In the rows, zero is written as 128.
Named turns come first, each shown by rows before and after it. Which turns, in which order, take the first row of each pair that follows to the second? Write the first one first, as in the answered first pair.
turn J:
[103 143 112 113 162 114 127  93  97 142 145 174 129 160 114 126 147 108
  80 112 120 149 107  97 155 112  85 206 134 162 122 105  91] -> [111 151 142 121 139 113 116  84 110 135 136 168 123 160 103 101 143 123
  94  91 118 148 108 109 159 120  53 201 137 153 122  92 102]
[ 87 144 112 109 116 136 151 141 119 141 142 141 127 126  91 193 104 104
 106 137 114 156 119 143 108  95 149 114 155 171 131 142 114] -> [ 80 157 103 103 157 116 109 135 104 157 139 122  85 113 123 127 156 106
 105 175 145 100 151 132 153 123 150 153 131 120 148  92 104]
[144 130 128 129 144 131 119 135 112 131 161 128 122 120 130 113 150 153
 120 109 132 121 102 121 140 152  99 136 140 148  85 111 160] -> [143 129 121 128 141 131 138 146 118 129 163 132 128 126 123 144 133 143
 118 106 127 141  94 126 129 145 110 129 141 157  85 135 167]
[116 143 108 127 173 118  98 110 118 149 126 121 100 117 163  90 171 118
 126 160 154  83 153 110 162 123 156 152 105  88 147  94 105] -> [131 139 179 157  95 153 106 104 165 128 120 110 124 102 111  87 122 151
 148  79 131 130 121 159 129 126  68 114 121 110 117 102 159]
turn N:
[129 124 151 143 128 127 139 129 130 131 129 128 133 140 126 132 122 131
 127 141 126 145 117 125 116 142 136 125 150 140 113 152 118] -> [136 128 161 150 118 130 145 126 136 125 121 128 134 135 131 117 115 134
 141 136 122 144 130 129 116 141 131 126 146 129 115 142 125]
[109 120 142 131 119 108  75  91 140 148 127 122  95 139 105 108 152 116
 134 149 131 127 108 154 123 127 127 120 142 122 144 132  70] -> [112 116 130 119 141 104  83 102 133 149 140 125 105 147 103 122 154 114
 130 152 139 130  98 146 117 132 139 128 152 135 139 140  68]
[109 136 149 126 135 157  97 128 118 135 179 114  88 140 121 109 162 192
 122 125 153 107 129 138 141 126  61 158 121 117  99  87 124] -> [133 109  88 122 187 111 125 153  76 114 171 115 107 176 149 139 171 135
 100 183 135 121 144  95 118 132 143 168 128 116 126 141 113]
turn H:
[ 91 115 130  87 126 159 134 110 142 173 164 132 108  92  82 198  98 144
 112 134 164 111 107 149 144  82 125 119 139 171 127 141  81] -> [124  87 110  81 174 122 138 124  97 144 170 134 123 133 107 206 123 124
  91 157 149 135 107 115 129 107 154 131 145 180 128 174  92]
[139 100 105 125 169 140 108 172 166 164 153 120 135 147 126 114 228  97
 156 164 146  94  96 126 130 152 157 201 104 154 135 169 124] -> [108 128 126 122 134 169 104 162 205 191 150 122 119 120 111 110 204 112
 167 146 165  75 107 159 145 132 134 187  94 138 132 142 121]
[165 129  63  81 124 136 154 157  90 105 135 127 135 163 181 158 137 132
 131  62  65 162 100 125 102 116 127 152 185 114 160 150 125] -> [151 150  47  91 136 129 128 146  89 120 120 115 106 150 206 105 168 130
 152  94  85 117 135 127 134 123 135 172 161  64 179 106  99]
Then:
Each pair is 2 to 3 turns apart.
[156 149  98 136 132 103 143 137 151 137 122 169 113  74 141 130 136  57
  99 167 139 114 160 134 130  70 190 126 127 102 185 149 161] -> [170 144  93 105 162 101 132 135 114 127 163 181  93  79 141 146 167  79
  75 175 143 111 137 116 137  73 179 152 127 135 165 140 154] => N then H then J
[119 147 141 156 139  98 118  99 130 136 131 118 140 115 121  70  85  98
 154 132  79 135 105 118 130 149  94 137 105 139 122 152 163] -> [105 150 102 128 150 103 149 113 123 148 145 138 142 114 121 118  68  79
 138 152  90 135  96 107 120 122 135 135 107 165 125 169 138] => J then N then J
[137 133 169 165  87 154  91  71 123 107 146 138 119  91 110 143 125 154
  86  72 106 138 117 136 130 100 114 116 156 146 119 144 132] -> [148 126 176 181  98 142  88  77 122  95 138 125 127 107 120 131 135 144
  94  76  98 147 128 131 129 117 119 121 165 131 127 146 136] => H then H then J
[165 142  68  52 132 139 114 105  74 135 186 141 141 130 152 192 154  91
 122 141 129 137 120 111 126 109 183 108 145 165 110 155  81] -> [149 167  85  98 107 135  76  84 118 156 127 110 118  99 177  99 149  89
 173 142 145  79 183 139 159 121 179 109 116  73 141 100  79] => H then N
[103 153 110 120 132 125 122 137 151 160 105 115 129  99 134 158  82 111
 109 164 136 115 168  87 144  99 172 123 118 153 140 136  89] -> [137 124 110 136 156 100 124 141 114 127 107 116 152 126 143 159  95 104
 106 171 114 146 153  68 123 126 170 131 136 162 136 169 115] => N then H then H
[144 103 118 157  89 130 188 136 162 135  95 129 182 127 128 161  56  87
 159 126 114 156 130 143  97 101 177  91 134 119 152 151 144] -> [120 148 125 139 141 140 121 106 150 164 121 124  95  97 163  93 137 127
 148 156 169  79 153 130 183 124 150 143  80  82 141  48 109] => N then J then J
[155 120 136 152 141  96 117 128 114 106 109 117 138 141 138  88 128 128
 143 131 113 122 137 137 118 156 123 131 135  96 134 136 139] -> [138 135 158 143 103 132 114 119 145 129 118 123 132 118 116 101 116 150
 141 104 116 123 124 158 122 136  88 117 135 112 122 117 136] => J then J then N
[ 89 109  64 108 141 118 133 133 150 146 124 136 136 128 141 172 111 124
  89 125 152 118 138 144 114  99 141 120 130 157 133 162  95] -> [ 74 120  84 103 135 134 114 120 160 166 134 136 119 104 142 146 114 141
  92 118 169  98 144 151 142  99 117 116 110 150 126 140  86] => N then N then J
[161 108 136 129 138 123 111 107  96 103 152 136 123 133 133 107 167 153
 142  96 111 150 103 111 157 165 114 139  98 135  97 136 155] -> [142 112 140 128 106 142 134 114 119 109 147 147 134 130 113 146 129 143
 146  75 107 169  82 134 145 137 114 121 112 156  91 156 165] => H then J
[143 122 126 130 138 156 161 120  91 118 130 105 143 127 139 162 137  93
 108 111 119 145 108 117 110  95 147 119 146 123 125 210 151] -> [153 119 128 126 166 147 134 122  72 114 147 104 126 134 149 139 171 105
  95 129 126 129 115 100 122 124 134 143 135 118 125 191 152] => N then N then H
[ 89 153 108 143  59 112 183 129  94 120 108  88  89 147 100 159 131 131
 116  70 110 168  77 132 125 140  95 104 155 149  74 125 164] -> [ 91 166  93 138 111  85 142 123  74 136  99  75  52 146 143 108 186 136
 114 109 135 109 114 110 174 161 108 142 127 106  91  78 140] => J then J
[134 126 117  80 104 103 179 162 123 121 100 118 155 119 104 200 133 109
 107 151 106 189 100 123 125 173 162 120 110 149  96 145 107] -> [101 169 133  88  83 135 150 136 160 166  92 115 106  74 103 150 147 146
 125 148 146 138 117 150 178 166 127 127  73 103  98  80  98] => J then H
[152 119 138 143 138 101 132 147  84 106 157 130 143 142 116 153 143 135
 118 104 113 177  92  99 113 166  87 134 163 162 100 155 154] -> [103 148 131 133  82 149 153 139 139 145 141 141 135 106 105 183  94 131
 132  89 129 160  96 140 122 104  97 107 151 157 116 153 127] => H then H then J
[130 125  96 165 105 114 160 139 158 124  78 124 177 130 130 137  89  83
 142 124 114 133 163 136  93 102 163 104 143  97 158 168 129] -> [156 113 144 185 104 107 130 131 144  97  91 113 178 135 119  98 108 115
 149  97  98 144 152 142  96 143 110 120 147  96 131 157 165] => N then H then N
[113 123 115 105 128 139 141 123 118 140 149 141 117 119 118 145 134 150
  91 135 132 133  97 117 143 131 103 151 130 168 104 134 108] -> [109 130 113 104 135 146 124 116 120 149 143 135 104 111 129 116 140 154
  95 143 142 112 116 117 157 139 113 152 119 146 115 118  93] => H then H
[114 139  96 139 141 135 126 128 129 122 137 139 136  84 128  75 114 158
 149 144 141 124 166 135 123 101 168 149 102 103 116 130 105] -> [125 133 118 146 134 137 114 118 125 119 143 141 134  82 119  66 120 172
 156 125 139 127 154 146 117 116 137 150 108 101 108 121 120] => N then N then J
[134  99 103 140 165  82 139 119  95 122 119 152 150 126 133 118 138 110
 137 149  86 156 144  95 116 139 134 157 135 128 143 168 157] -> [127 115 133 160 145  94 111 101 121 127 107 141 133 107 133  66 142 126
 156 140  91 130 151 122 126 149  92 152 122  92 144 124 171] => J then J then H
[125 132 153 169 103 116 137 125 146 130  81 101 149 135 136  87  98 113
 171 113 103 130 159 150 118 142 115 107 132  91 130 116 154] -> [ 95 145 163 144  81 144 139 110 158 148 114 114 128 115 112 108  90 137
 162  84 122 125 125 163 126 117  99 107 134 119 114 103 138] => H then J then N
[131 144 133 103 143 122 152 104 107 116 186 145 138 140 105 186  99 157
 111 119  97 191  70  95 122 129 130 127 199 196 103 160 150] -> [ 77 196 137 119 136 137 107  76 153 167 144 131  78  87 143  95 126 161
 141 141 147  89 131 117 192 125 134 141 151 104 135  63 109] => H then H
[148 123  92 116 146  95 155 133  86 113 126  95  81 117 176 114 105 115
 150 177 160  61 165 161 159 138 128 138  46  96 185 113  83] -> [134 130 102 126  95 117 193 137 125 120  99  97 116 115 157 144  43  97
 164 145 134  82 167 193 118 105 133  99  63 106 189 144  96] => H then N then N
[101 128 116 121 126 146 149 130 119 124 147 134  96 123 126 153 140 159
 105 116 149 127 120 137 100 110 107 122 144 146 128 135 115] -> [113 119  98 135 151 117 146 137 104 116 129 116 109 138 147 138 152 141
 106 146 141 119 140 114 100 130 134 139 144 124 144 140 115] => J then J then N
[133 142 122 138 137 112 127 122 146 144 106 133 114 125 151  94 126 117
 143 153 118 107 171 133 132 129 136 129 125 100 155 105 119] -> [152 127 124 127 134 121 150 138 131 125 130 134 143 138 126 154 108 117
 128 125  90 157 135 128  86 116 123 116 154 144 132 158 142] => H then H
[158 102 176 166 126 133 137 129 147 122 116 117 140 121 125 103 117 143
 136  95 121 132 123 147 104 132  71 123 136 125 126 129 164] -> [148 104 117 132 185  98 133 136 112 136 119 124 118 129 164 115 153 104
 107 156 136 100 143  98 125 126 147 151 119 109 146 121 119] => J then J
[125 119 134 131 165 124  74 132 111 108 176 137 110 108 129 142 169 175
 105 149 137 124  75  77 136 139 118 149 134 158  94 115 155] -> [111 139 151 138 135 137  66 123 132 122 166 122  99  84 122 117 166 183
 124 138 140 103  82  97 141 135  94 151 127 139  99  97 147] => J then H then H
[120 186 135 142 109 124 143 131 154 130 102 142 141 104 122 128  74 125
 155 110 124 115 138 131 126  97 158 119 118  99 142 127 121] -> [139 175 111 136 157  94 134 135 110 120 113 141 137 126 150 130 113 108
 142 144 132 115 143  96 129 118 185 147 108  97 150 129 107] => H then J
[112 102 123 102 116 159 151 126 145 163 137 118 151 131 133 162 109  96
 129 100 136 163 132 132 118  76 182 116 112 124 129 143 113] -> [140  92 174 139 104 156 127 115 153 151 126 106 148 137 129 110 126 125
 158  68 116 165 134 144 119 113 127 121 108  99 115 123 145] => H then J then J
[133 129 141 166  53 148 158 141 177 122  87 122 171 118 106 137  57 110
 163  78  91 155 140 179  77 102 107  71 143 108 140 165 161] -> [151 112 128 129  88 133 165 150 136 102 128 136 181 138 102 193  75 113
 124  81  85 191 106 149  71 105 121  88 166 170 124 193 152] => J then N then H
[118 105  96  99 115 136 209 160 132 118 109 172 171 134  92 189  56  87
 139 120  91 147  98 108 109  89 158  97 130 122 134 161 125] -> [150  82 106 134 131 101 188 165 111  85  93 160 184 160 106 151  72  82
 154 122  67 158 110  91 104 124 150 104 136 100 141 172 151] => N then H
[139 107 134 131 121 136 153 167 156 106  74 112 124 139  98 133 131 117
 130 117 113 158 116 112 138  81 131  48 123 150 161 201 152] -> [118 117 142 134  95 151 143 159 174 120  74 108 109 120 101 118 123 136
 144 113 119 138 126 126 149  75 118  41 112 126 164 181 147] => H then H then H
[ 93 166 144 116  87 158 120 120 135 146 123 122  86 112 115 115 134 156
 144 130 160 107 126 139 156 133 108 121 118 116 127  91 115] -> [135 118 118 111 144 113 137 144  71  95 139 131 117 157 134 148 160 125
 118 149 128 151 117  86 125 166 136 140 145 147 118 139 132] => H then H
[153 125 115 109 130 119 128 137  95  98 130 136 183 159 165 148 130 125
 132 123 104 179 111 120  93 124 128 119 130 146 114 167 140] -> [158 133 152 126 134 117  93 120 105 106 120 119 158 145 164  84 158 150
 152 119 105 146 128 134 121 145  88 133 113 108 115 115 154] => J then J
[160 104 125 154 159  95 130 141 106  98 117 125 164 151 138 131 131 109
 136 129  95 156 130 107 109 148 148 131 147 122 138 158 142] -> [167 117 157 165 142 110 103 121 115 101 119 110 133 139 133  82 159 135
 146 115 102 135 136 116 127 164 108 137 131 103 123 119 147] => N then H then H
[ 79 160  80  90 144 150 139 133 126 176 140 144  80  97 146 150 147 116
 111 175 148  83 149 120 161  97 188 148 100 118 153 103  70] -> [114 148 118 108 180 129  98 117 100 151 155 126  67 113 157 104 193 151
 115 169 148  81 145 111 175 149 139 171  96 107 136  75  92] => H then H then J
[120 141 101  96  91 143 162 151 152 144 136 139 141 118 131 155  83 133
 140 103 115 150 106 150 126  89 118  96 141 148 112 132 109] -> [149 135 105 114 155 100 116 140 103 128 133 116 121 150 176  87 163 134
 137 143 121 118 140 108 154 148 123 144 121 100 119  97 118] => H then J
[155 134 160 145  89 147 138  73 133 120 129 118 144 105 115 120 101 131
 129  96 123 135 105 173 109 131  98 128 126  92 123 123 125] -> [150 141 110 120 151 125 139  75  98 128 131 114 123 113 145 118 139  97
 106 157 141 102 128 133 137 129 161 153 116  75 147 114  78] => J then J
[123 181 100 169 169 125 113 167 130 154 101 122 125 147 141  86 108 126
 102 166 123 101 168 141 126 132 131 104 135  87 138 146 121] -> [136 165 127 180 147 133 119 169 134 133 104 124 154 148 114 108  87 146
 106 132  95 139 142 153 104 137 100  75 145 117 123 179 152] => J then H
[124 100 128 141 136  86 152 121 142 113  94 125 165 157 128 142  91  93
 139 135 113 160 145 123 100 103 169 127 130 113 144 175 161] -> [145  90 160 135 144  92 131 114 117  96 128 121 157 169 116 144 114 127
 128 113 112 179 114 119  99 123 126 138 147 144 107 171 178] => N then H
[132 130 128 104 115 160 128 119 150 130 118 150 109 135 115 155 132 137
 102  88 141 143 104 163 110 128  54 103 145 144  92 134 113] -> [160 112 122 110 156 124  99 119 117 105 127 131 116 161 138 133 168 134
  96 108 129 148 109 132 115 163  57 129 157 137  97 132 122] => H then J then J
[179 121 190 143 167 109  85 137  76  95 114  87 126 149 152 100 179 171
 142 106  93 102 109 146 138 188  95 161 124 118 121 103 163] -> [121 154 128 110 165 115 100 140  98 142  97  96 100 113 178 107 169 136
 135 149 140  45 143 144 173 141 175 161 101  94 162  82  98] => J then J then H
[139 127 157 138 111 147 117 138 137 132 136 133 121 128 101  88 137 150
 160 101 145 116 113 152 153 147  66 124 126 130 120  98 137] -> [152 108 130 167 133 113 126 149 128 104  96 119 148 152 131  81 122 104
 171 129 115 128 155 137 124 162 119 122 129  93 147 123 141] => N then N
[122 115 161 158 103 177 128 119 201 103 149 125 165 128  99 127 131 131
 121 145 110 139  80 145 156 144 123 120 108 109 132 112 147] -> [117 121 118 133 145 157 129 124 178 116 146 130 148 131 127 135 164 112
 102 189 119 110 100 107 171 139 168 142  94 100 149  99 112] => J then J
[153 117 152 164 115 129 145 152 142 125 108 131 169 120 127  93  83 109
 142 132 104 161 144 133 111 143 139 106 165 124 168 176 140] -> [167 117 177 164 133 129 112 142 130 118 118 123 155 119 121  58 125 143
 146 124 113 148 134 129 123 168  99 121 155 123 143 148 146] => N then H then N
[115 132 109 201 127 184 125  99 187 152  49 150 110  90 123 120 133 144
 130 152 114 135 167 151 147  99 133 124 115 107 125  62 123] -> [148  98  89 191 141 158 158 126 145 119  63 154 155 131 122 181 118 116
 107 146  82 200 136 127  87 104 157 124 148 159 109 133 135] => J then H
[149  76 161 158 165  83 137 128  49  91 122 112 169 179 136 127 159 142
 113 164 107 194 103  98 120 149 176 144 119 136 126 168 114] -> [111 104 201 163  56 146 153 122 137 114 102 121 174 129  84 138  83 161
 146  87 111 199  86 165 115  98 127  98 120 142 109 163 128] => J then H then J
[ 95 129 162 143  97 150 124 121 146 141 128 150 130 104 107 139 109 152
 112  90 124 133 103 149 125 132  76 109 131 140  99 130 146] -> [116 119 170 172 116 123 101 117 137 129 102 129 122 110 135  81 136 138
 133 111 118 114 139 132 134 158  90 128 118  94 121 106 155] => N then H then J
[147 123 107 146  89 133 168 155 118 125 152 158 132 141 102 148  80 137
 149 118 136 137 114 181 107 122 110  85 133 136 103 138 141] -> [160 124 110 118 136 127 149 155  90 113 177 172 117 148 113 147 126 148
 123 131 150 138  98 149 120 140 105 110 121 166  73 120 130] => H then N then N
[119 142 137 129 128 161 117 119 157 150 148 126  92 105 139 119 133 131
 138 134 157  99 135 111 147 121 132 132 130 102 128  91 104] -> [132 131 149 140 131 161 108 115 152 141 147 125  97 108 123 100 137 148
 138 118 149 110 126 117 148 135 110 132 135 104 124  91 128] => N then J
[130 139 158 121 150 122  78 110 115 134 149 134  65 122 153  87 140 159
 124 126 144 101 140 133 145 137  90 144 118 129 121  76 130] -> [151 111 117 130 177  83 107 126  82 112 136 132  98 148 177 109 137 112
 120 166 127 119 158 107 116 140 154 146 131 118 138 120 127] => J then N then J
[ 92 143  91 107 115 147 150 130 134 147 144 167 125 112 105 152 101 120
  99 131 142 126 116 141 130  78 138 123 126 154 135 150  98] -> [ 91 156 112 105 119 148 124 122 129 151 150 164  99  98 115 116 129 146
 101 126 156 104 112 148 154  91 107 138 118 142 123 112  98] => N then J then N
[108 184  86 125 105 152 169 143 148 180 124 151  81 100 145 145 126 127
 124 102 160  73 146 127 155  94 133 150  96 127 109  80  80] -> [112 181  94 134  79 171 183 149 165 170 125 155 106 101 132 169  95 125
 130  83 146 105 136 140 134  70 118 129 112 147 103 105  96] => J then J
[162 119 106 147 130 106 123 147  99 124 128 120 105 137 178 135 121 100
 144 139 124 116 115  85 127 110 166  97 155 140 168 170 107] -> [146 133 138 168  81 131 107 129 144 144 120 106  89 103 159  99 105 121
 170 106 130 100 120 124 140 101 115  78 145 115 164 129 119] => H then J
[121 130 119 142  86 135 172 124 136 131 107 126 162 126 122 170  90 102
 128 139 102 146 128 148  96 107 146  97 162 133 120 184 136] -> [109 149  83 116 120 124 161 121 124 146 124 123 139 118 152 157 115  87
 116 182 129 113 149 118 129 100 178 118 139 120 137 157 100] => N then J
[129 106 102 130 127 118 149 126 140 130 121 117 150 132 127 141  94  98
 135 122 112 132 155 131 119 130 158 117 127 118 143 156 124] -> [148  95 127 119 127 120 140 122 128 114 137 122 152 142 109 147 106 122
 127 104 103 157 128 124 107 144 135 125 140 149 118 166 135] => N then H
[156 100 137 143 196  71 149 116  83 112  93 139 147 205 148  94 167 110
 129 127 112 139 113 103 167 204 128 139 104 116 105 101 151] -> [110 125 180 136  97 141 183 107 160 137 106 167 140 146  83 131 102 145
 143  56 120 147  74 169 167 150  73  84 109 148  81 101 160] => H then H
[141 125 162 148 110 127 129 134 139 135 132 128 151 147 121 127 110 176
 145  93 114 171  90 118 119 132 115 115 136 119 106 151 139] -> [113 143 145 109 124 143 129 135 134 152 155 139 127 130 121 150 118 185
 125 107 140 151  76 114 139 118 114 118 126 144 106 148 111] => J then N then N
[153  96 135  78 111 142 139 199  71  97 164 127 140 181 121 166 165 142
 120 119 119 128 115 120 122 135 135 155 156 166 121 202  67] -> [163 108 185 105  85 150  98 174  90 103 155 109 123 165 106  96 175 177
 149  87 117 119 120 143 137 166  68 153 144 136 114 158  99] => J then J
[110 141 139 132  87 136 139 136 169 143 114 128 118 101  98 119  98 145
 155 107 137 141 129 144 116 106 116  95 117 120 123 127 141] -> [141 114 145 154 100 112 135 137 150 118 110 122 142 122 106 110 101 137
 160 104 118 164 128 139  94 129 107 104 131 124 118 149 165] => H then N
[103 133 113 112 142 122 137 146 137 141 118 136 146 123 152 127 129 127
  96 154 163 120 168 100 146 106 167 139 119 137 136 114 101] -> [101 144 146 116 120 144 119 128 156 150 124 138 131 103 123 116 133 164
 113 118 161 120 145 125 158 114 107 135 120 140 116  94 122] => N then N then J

##########

Above are some lines. Repeat exactly, and only, those from the line that has "124 133 103" through the line that has "145 126 127".

• The answer:
 112  90 124 133 103 149 125 132  76 109 131 140  99 130 146] -> [116 119 170 172 116 123 101 117 137 129 102 129 122 110 135  81 136 138
 133 111 118 114 139 132 134 158  90 128 118  94 121 106 155] => N then H then J
[147 123 107 146  89 133 168 155 118 125 152 158 132 141 102 148  80 137
 149 118 136 137 114 181 107 122 110  85 133 136 103 138 141] -> [160 124 110 118 136 127 149 155  90 113 177 172 117 148 113 147 126 148
 123 131 150 138  98 149 120 140 105 110 121 166  73 120 130] => H then N then N
[119 142 137 129 128 161 117 119 157 150 148 126  92 105 139 119 133 131
 138 134 157  99 135 111 147 121 132 132 130 102 128  91 104] -> [132 131 149 140 131 161 108 115 152 141 147 125  97 108 123 100 137 148
 138 118 149 110 126 117 148 135 110 132 135 104 124  91 128] => N then J
[130 139 158 121 150 122  78 110 115 134 149 134  65 122 153  87 140 159
 124 126 144 101 140 133 145 137  90 144 118 129 121  76 130] -> [151 111 117 130 177  83 107 126  82 112 136 132  98 148 177 109 137 112
 120 166 127 119 158 107 116 140 154 146 131 118 138 120 127] => J then N then J
[ 92 143  91 107 115 147 150 130 134 147 144 167 125 112 105 152 101 120
  99 131 142 126 116 141 130  78 138 123 126 154 135 150  98] -> [ 91 156 112 105 119 148 124 122 129 151 150 164  99  98 115 116 129 146
 101 126 156 104 112 148 154  91 107 138 118 142 123 112  98] => N then J then N
[108 184  86 125 105 152 169 143 148 180 124 151  81 100 145 145 126 127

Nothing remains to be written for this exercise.